*Data to use*
(in the rows, 128 means zero)
One hidden turn or mirror swaps the rows below in pairs. Which row is each named row swapped with?
The rows were stretched afterwards, more along some directions than others.
q469: [143 119 111 122 157  99 138 161  99  93 170 149 144 100  99 125 177  98
 107  98 170 151 132 108 134 117 112 165 152]
q932: [149 154 107 143 141  81 124 131 133 115 177 112 149 121 138 138 109 121
 161 119 157 158 105 106 149 109 124 158 158]
q626: [168 109 132 134  92 143 118 156  99 108 135 139 126 131 139 156 117 120
 109  89  61 127 111 112 164 105  94  95 134]
q493: [135 137 123 128 112 153 119 124 131 125 161 128 158  95 107 134 150 114
 147 107 124 118 120 132 165 102 158 175 149]
q201: [139 124 137 153 119 150 147 140  95 138 130 122 112 143 145 148 154 117
 125 103 127 121 103 108 131 140 128 136 127]
q517: [173 133 162 133 166 103 114 144  99 126 146 120 124 123 100 148 117 107
 133 145 130 125 108 128 134 143 133 124 127]
q49: [128 117 118 160 135 150 166 149 109 139 153 119 141 150  94 133 106 122
 166 139 143 123 128 121 108 141 154 140 132]
q942: [125 149 121 126 146  97 112 134 128 113 179 140 144 128  98 128 164 120
 103 112 147 153 156 131 138 110 136 137 140]
q628: [112 115 124 144 143 119 137 133 118 148 140 128 119 108 143 115 134 125
 129 118 136 130 123 121 117 148 151 102 101]
q514: [164 146 117 128 132  90 115  99 115 135 172 142 115 123 127 103 173 128
 112  92 130 167 104 139 143 116 127 122 124]
q702: [122 114 123 119 102 116 121 134 135 141 145 113  93 126 159 115 145  86
 104  93 111 118 112 149 113 103 130 128 119]
q714: [130 159 119 118 139 101  97 112 131 126 147 155 118 138 117 101 146 112
 117 111 114 163 136 124 153 102 114 144 118]
q208: [153 114 110 109 120 110 124 153 107 124 152 133 121  99 159 146 155  99
 119  97 125 125  90 114 136 113 110 119 139]
q173: [145 107 138  92 107 113  81 136 137 116 152  91 135  93 143 145 167 105
 102 110 136 110  96 129 164 100 109 127 139]
q404: [136 111 113 105 136 123 137 122 126 106 128 160 164  96 143 123 120 144
 106  95  91 145 127 115 163 122 113 139 135]
q825: [118 140 111 133  89 127 115 110 156 116 153  73 130  77 128 150 126 110
 117  96 123 123  83 132 154 120 139 132 120]
q148: [164 144  94 103 122 141 126 132  87 148 160 127 138 124  95 122 127 107
 123  62 146 113 112 111 168 142 118 158 151]
q705: [143 110 155 112 139 127 141 154 106 123 108 171 142 160 125 139 112 129
 147 147 125 118 142 106 125 138 115 138 152]
q276: [134 118 122 123 116 174 137 151 105 117 145  99 105 144  71 135 115 141
 102  91 119 101 126 124 144 133 131 143 129]
q856: [123 125 116 153  76 157 123 160 125 104 159  69 139 109 136 164 115 130
 134 106 139 110 102  88 168 112 126 123 133]
q265: [158 131 111 152 115 144 139 116 115 139 155 141 118 140 125 127 125 133
 158 110 121 157 105 119 139 105 135 128 172]
q362: [127 156 135 135 159 131 125 118 141 153 110 157 115 166 128 128 143 123
 175 147 105 150 159 126 116 101 134 134 132]
q657: [153 140 114 122 133  96 123 139 118 107 143 141 117 120 126 121 151 116
  92  93 143 145 149 123 121 123 112 126 130]
q370: [154 126 202 131 106 136  96 137 125 124 157 126 137  95 108 139 136 124
 119 109  67 107 123 120 137 137 130 111 123]
q666: [159 139  94 164 141 151 147 136  95 131 122 151 138 168 121 129  94 150
 174 145 124 139 140 144 123 118 113 128 144]
q844: [126 122  90 153  89 163 108 135 110 133 163  92 101 116 131 119 124 112
 110  89 123 112  84 142 163 109 146 152 108]
q997: [108 138 153 121 132  98 114 136 143 130 167  89 142  81 131 139 155  92
 127 123 160 152 108 111 112 124 140 110 136]
q441: [156 193 130 116 126 140 116 112 113 131 141 125 145 109 103 156 142 124
 138 105  98 122 120 111 160 129 103 118 129]
q81: [166 140 148 126 108  93 112 107 117 147 114 123 125  99 142 118 161 131
  94 143 144 148 115 134 144 137 116 104 121]
q654: [167 135 149 132 142 104 132 133 127 141 132 121 148 102  74 103 126 145
 156 142 142 134 131 118 121 133 143 150 135]
q789: [147 125 125 107 145 155 132 150 140 117 127 118 103 129 150 139 122 116
 158 104  88 165 118  96 139 108 114 103 135]
q638: [163 159 127 119 147 105 118 108 117 146 128 156 146 138 105 118 127 134
 156 149 115 148 115 160 163 116 141 174 137]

*What you need to do*
All of the data above should be duplicated exactly.

*Response below*
(in the rows, 128 means zero)
One hidden turn or mirror swaps the rows below in pairs. Which row is each named row swapped with?
The rows were stretched afterwards, more along some directions than others.
q469: [143 119 111 122 157  99 138 161  99  93 170 149 144 100  99 125 177  98
 107  98 170 151 132 108 134 117 112 165 152]
q932: [149 154 107 143 141  81 124 131 133 115 177 112 149 121 138 138 109 121
 161 119 157 158 105 106 149 109 124 158 158]
q626: [168 109 132 134  92 143 118 156  99 108 135 139 126 131 139 156 117 120
 109  89  61 127 111 112 164 105  94  95 134]
q493: [135 137 123 128 112 153 119 124 131 125 161 128 158  95 107 134 150 114
 147 107 124 118 120 132 165 102 158 175 149]
q201: [139 124 137 153 119 150 147 140  95 138 130 122 112 143 145 148 154 117
 125 103 127 121 103 108 131 140 128 136 127]
q517: [173 133 162 133 166 103 114 144  99 126 146 120 124 123 100 148 117 107
 133 145 130 125 108 128 134 143 133 124 127]
q49: [128 117 118 160 135 150 166 149 109 139 153 119 141 150  94 133 106 122
 166 139 143 123 128 121 108 141 154 140 132]
q942: [125 149 121 126 146  97 112 134 128 113 179 140 144 128  98 128 164 120
 103 112 147 153 156 131 138 110 136 137 140]
q628: [112 115 124 144 143 119 137 133 118 148 140 128 119 108 143 115 134 125
 129 118 136 130 123 121 117 148 151 102 101]
q514: [164 146 117 128 132  90 115  99 115 135 172 142 115 123 127 103 173 128
 112  92 130 167 104 139 143 116 127 122 124]
q702: [122 114 123 119 102 116 121 134 135 141 145 113  93 126 159 115 145  86
 104  93 111 118 112 149 113 103 130 128 119]
q714: [130 159 119 118 139 101  97 112 131 126 147 155 118 138 117 101 146 112
 117 111 114 163 136 124 153 102 114 144 118]
q208: [153 114 110 109 120 110 124 153 107 124 152 133 121  99 159 146 155  99
 119  97 125 125  90 114 136 113 110 119 139]
q173: [145 107 138  92 107 113  81 136 137 116 152  91 135  93 143 145 167 105
 102 110 136 110  96 129 164 100 109 127 139]
q404: [136 111 113 105 136 123 137 122 126 106 128 160 164  96 143 123 120 144
 106  95  91 145 127 115 163 122 113 139 135]
q825: [118 140 111 133  89 127 115 110 156 116 153  73 130  77 128 150 126 110
 117  96 123 123  83 132 154 120 139 132 120]
q148: [164 144  94 103 122 141 126 132  87 148 160 127 138 124  95 122 127 107
 123  62 146 113 112 111 168 142 118 158 151]
q705: [143 110 155 112 139 127 141 154 106 123 108 171 142 160 125 139 112 129
 147 147 125 118 142 106 125 138 115 138 152]
q276: [134 118 122 123 116 174 137 151 105 117 145  99 105 144  71 135 115 141
 102  91 119 101 126 124 144 133 131 143 129]
q856: [123 125 116 153  76 157 123 160 125 104 159  69 139 109 136 164 115 130
 134 106 139 110 102  88 168 112 126 123 133]
q265: [158 131 111 152 115 144 139 116 115 139 155 141 118 140 125 127 125 133
 158 110 121 157 105 119 139 105 135 128 172]
q362: [127 156 135 135 159 131 125 118 141 153 110 157 115 166 128 128 143 123
 175 147 105 150 159 126 116 101 134 134 132]
q657: [153 140 114 122 133  96 123 139 118 107 143 141 117 120 126 121 151 116
  92  93 143 145 149 123 121 123 112 126 130]
q370: [154 126 202 131 106 136  96 137 125 124 157 126 137  95 108 139 136 124
 119 109  67 107 123 120 137 137 130 111 123]
q666: [159 139  94 164 141 151 147 136  95 131 122 151 138 168 121 129  94 150
 174 145 124 139 140 144 123 118 113 128 144]
q844: [126 122  90 153  89 163 108 135 110 133 163  92 101 116 131 119 124 112
 110  89 123 112  84 142 163 109 146 152 108]
q997: [108 138 153 121 132  98 114 136 143 130 167  89 142  81 131 139 155  92
 127 123 160 152 108 111 112 124 140 110 136]
q441: [156 193 130 116 126 140 116 112 113 131 141 125 145 109 103 156 142 124
 138 105  98 122 120 111 160 129 103 118 129]
q81: [166 140 148 126 108  93 112 107 117 147 114 123 125  99 142 118 161 131
  94 143 144 148 115 134 144 137 116 104 121]
q654: [167 135 149 132 142 104 132 133 127 141 132 121 148 102  74 103 126 145
 156 142 142 134 131 118 121 133 143 150 135]
q789: [147 125 125 107 145 155 132 150 140 117 127 118 103 129 150 139 122 116
 158 104  88 165 118  96 139 108 114 103 135]
q638: [163 159 127 119 147 105 118 108 117 146 128 156 146 138 105 118 127 134
 156 149 115 148 115 160 163 116 141 174 137]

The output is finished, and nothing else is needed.